Each row is where one point has got to under a steady rotation. How many steps took it there?
The counts run from 0 to 544.
[118 149 123 160  85 121  99  98 129 110 116 174 110 127 140 126  79 123
 109 195 150 134 142 137 153 128 133  75 159 111 164  98 161  67 162 104
 144 117 111 118 145 147 124 119 147 145 118 162 112 108 161 176 153 141
 149 130 161 143 104 149 127 105]
399
[135 110 164 182  97 109  78 142 124 130 138 155 136 157 125  79 104  78
 154 155 126 120  98 150 144 133 112 157 158 106 184  98 130 134 167  88
  90 107  99 128 173 134  99 156 149 154 167 126 134  98 134 103 114 111
 131 158 134 133 111 106 127 136]
28
[212 161 109 154 158  82 117  89 139 166 167 124 169 127 106 115 107 117
 117 136 123 134 109 142 121 104  79 162 134 152 132  80 139 118 105 153
 145 148 108 151 128 103 170 177 157 143 113 131 103  86  80 140 122 154
 135 123 115 112 130 133 132  73]
213
[155 148 167 147 137 113  95  90 119  83  96 153 116 110 119 107 104  97
 166 184 152 136 130 110 150 142  88  94 154 167 156  92 180 108 157 157
  89 127 145 118 145 114 112 143 159 144 142 111 133 114  81 137 120 123
 136 108 147 140 120 155 148  90]
16
[170 136 161 146 131  96  87 132 136 138 165 125 129 130 124  83 128  90
 143 122 140 149 121 145 142  86  67 185 132 135 154  68 154 143 124 141
 106 154 143 179 150 134 132 205 139 129 156 139 135 110 105 115 107 156
 146 132 102 119 160 119 128 133]
348
[130 158 121 133 102 107 108 134 122 157 174 124  97 141 132 112 163  52
 134 107 136 180 136 148 153  48  84 139 153  98 157 108 150 124 115 137
 143 127  79 167 134 141 123 171 142 119 149 121 139 109  97 121 159 163
 149 138 119 101 133 127 124 113]
227
[139 157 117 186 134 116 126 109 155 147 107 153 119 172 138 156  98 168
  97 167 155 132 119 158 138 126 113 147 156  82 138 107 120 127 143  70
 153 151 103 125 133 183 138 129 122 107 132 150 129 101 137 148 135 187
 147 184 123 114  88 116 120 138]
63
[158 187 150 123 152  99 111  98 122 144 155 137 116 138 151 167  97  96
 161 105 136 130  85 149 171 107  74 168 147 159 121 122 155  96  98 138
 131 147 136 161 119  99 121 158 135 118 111 135 151 101  71 161 173 139
 130 100 141 120 120 101 108 106]
94
[180 122 159 157 152 152 111  95 116 153 122 162 138 121 115  98  86 110
 125 157 142 131 138 135 146  91 106 114 105  90 165  70 113 124 172 118
 134 138 112 180 172 153 126 154 118 165 128 118 135 121 144 117 127 110
 119 139 153 144  63 116 123 108]
387
[106 181 124 135 139 143 144 127 129 175 118 131  92 188 151 156 129 103
 110 139 201 150 146 109 142  93 140 162 147  99 138 120 145 135 142 111
 136 182 116 180 161 187 115 144 120  98 123 156 148 163 117 124 132 156
 139 147 101 116 132 114  93 126]
444
[ 90 135 145 146 134 140 135 149 110 186 126 155 124 192 143 147 128  77
 121 171 168 130 147 112 154 110 134 177 141  93 149 132 153 159 160 108
  96 162 145 160 147 193  97 159 126  85 132 145 133 145 129 105 116 135
 113 135 114 127 152 110  93 141]
305
[ 97 170 158 148 211  99 133  95 125 152  92 143 134 175 130 146 112 155
 125 177 155 103 105 115 156 152 111 206 130 118 132 132 132 111 140 127
  89 167 151 159 129 116 136 166 120  89  97 142 122 119  99 100 137 138
 139 111 108 120 135 125  96 124]
313
[147 168 146 135 144 117  90 120 115 148 162 103 115 148 136 109 137  62
 165  90 141 177  97 157 152  71  82 140 169 112 140 116 139 127 118 132
 148 135  79 152 146 125 113 154 139 133 146 127 158  99  88 107 172 156
 124 140 138 103 109 118 130  83]
229
[152 125 121 156 125 150  91 116 111 116 138 154 141  95 108  84 102 100
 121 170 174 153 173 117 135 130 133  81 108  99 156  73 142 110 178 128
 151 135  96 148 149 159 137 147 151 112 142 166 119 159 128 125  87 155
 160 154 107 155 167 154 103 125]
4
[151 159 111 113 145 146 114 124  89 181 160 110 112 118 116 122 127  74
 144  99 155 135 127 115 165  82 112 154 120 104 162 137 109  79 147 125
 154 121  76 174 140 104 140 152 120 120 128 147 143 152  86  83 135  94
 152 150 132 121 125 107  59 119]
109
[125 184 125 153 167 148 142 157 114 169 121 137  89 184 118 163 137 105
 141 125 197 141 134 114 149 119 131 146 168 107 117 125 131 142 113 112
 137 174  91 175 137 170 138 157 108 106 125 147 144 167 106 107 130 160
 126 155 119 110 103 114  91 131]
446
[154 107 145 162 137 155 104  97 106 124 109 185 129  97 128 156 109 121
 116 177 104 137 139 133 153 109  88  86 103  59 145  98 138 125 183 117
 136 114  81 127 105 146 111 126 145  83 146 113 154 115 118 152 148 158
 145 149 111 111  72 122 102 146]
380
[169 143  90 155 140 121  94 146 125 144 164 141 132 136 110 130 106 100
 135 128 175 133 115 126 125 140 134 153 141 119 133  85 132  94 122 112
 158 149  64 172 121 122 160 149 122 106 144 176 125 172 126 139  83 151
 153 171  95 119 161  97  82 156]
463
[176 131 159 154 152 143 121 108 112 155 133 177 131 113 101 113 103 118
 113 166 133 115 151 123 159  85  93 105  98  89 177  61 122 129 156 132
 111 126 106 193 156 144 149 164 125 165 134 107 113 125 145 115 124 114
 123 130 155 136  64 125 121 111]
388
[148 147 152 168 152 115  85 116  96  92 112 162 119 109  83 108 111  71
 186 169 159 136 121 116 155 146 101  92 159 152 144  92 165 108 135 169
  80 109 106 126 131 120 142 153 144 147 140 121 121 123  94  99 122 124
 134 114 156 141 114 161 144  89]
14
[161 169  81 136 126  85 128  90 166 155 147 131 129 137 131 177 117 135
  93 192 127 140 119 127 122 104 115 141 158 139 131 100 167  70 118 137
 141 146  94 140 110 105 154 116 157 109 103 148 104 119 105 199 147 147
 145 121 104  97 130 128 129  99]
78
[197 148 105 152 170 114 116  99 141 134 126 111 126 119 107 139 118 122
 137 184 162 144 125 105 111 135  94 133 149 177 111  89 179 124 135 173
 118 178 127 124 109 126 142 144 161  93 123 153 125 127  67 149 101 147
 134 130  87 101 144 150 136  84]
335
[110 162 121 167 196 102 127 100 133 172 103  99 105 158 126 110 122 120
 127 188 172 127 103 103 132 122 104 149 186 139 130 105 150 129 148 149
 104 154  94 150 140 143 124 172 117 145 131 137 136 116 138  94 169 140
 124 124 126  87  85 145 126 121]
190
[146 161 110 161 179 125 127  80 124 160  89 133 139 145 123 144  70 167
 127 172 176 105 125 115 143 177 119 167 119 142 120 141 125 106 173 111
 128 163 159 122 118 159 140 149 131  93 113 179 110 120  83 115 120 136
 155 136 116 145 146 145  85 126]
317
[169 169  89 168 116  84 135 117 145 180 142 139 107 163 125 132 118 134
  99 165 145 114  99 118 135  92 105 181 150 124 148  84 131 100 126 117
 104 139  91 178 148 136 182 167 105 161 117 149  95 138 147 123 144 115
 158 146 131 107  74 114 121 130]
70
[119 134 150 152 145 116  94 137 125 100 146 152 107 105 100  80 147  87
 138 174 164 149 158 109 149 116 116  93 156 117 181  63 161 114 136 157
 111 124  68 178 146 111 126 175 137 154 161 120 122 159 152 107 113 154
 132 130 123 123 137 142 125 131]
9
[152 140 138 135 145 141 111 104  90 150 124 123  97 102 108 110 136  79
 157 159 109 140 118 106 166  86  80 117 122 107 150 116 151 129 168 169
  87 105  87 133 129 117 133 151 136 122 135 108 151 118  75  87 171  87
 141 120 130 103  73 153 120  95]
371
[138 157  90 164 150 128 139 118 122 165 103 152 114 129 117 147  90 168
 103 186 172  91 160 101 136 161 114 147 136 131 127 136 146 114 164 104
 131 150 136 116  98 164 157 170 139  94 134 169 107 133  85 135 120 142
 173 144 107 134 146 144  76 157]
319
[143 120 120 136 109 145  57 145  95 121 156 154 111 105 127 127 105  41
 184 123 165 155 123 145 153 127 105 120 146 133 128 121 174 116 141 118
 138 135 122 121 113 175 110 152 148  82 165 163 151 132  94 134 113 146
 144 141 122 134 183 114 107 151]
481
[125 154 136 109 136 125 140 148 114 185 148 159 116 149  88 143 128  96
 129 190 128  83 146 118 148 152 140 150 177 155 163 145 165 111 134 121
  90 128 122 135 126 102 121 148 166 124 107 139 109 125  84 136 133  76
 100  94 136 121 129 133  98  71]
293
[155 143 147 138 162 150  97  95  98 149 128  89 112 118 115  81 129  64
 173 135 133 158 103 126 155  89  94 117 147 103 146 117 133 122 175 157
 131 124  76 137 146 121 103 139 128 141 151 128 170 105  91  74 164  99
 128 140 143 101  84 141 123  86]
369
[148 141  85 158 195 121 126 115 140 173 130  92 130 140 120 107 116 115
 125 167 209 135 117  97 114 134 121 148 166 143 137  93 129 100 143 133
 151 169  76 163 137 145 133 163 118 132 148 163 134 162 134  97 104 140
 131 163 103  99 140 117  90 143]
326
[144 169 116 183 152 130 134  91 117 158  89 173 108 156 121 177  84 153
 124 185 141 109 125 136 151 140  99 121 146 118 109 136 146 137 152 106
 114 138 144 102 112 195 149 135 129 104 121 126 111  90  81 142 161 143
 141 128 154 126  64 145 132 100]
58
[156 156 139 113 160 174 113 118  88 124 120 149  96  90 109 165 118 111
 148 157 136 135 144 126 157 141 127  84 126 102 122 140 155  97 156 135
 159 137  76 136  90  99 114 109 155  62 118 164 160 151  71 166 149 132
 135 131 101 116 109 141  75 108]
119
[156 145 183 123 195 123  83  99 104 125 116 129 124 109 102 103 104  97
 190 127 129 115 108 156 175 143  77 157 128 137 163 127 130 106 145 134
 114 122 127 134 124  87 111 160 136 109 153 121 159  84  58  91 127 108
 134 125 134 113 132 111  98 113]
491
[193 140 122 172 124  86 103 115 164 171 151 121 133 150 144 100 104 116
 105 142 140 125  90 127 116  91  80 183 139 139 136  62 146 128 137 133
 113 159 119 180 153 143 141 197 128 165 147 146 132 121 130 143 127 139
 149 142 113 114 103 105 126 143]
208
[136 178 132 135 136 136 139 153 104 220 167 157 139 183 101 134 109  97
 122 127 138  95 128 141 142 130 148 174 150 125 147 149 122 135 129  98
 133 147 112 168 161 134 136 166 138 145  97 148  98 119 104 118 154  97
 105 112 153 133 107 124  86  69]
429
[ 92 188  95 145 147 151 126 106 106 175 122 150 133 166 135 174  90 109
 124 155 165 124 121 124 145 155 155 130 157 116  96 170 151  98 149 108
 167 151 108 116 116 166 118 125 140  89  95 180 119 128  92 152 176 144
 140 117 131 130 139 140  80 104]
438
[120 144 120 139  91 164  99 126 106 110 128 191 104 111 134 146 106  79
 127 177 155 165 153 126 163 103 143  80 122  73 155  85 163  88 154 118
 130 124  97 160 149 163 136  99 135 106 112 159 119 164 160 160 131 141
 144 139 131 149 115 137 113 117]
262
[138 143 170 120 128 115 113 133 128 123 111 143 102 135 101 115 112  99
 154 200 143  98 140 119 143 161 124 121 188 170 170 122 183 104 151 125
  85 137 142 107 145 100  85 136 170 132 128 132 134 113  85 138 118  83
 103 112 135 125 128 150 130  80]
155
[123 105 142 137 161 151  97 109 111 154 121 107 127 112 103  70 136  91
 144 183 129 148 137 137 150 104 127 133 123  72 188 100 123 109 187 124
 128 125  72 153 160 116 110 133 125 114 144 151 151 131 151  69 128 106
 129 154 106 104 124 129 103 118]
505
[144 150 118 151 147 116 113  59 125 119 117 174 157 108 122 140  76 130
 116 205 142 124 140 130 155 126 114  82 131 114 163  92 135  54 148 133
 147 108 108 128 133 120 146 104 153 140 102 121  97 103 132 151 145 138
 134 114 164 148 108 142 127  79]
396
[108 123 103 160 130 146  98  98 113 177 131 161 156 130 118 125  85  92
 120 199 103 107 132 150 134 155 136 114 151 103 146 143 154 122 194 100
 145 106  88  84 121 167  96 130 169 124 143 151 110  79 116 138 170 118
 127 114 142 125 124 139 106 106]
41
=-=-=-=-=
* **WORK INSTRUCTION**:
From the first line of the data through the line with "[155 148 167", quote each line exactly and add nothing else.

* **OUTPUT OF THE EXERCISE**:
Each row is where one point has got to under a steady rotation. How many steps took it there?
The counts run from 0 to 544.
[118 149 123 160  85 121  99  98 129 110 116 174 110 127 140 126  79 123
 109 195 150 134 142 137 153 128 133  75 159 111 164  98 161  67 162 104
 144 117 111 118 145 147 124 119 147 145 118 162 112 108 161 176 153 141
 149 130 161 143 104 149 127 105]
399
[135 110 164 182  97 109  78 142 124 130 138 155 136 157 125  79 104  78
 154 155 126 120  98 150 144 133 112 157 158 106 184  98 130 134 167  88
  90 107  99 128 173 134  99 156 149 154 167 126 134  98 134 103 114 111
 131 158 134 133 111 106 127 136]
28
[212 161 109 154 158  82 117  89 139 166 167 124 169 127 106 115 107 117
 117 136 123 134 109 142 121 104  79 162 134 152 132  80 139 118 105 153
 145 148 108 151 128 103 170 177 157 143 113 131 103  86  80 140 122 154
 135 123 115 112 130 133 132  73]
213
[155 148 167 147 137 113  95  90 119  83  96 153 116 110 119 107 104  97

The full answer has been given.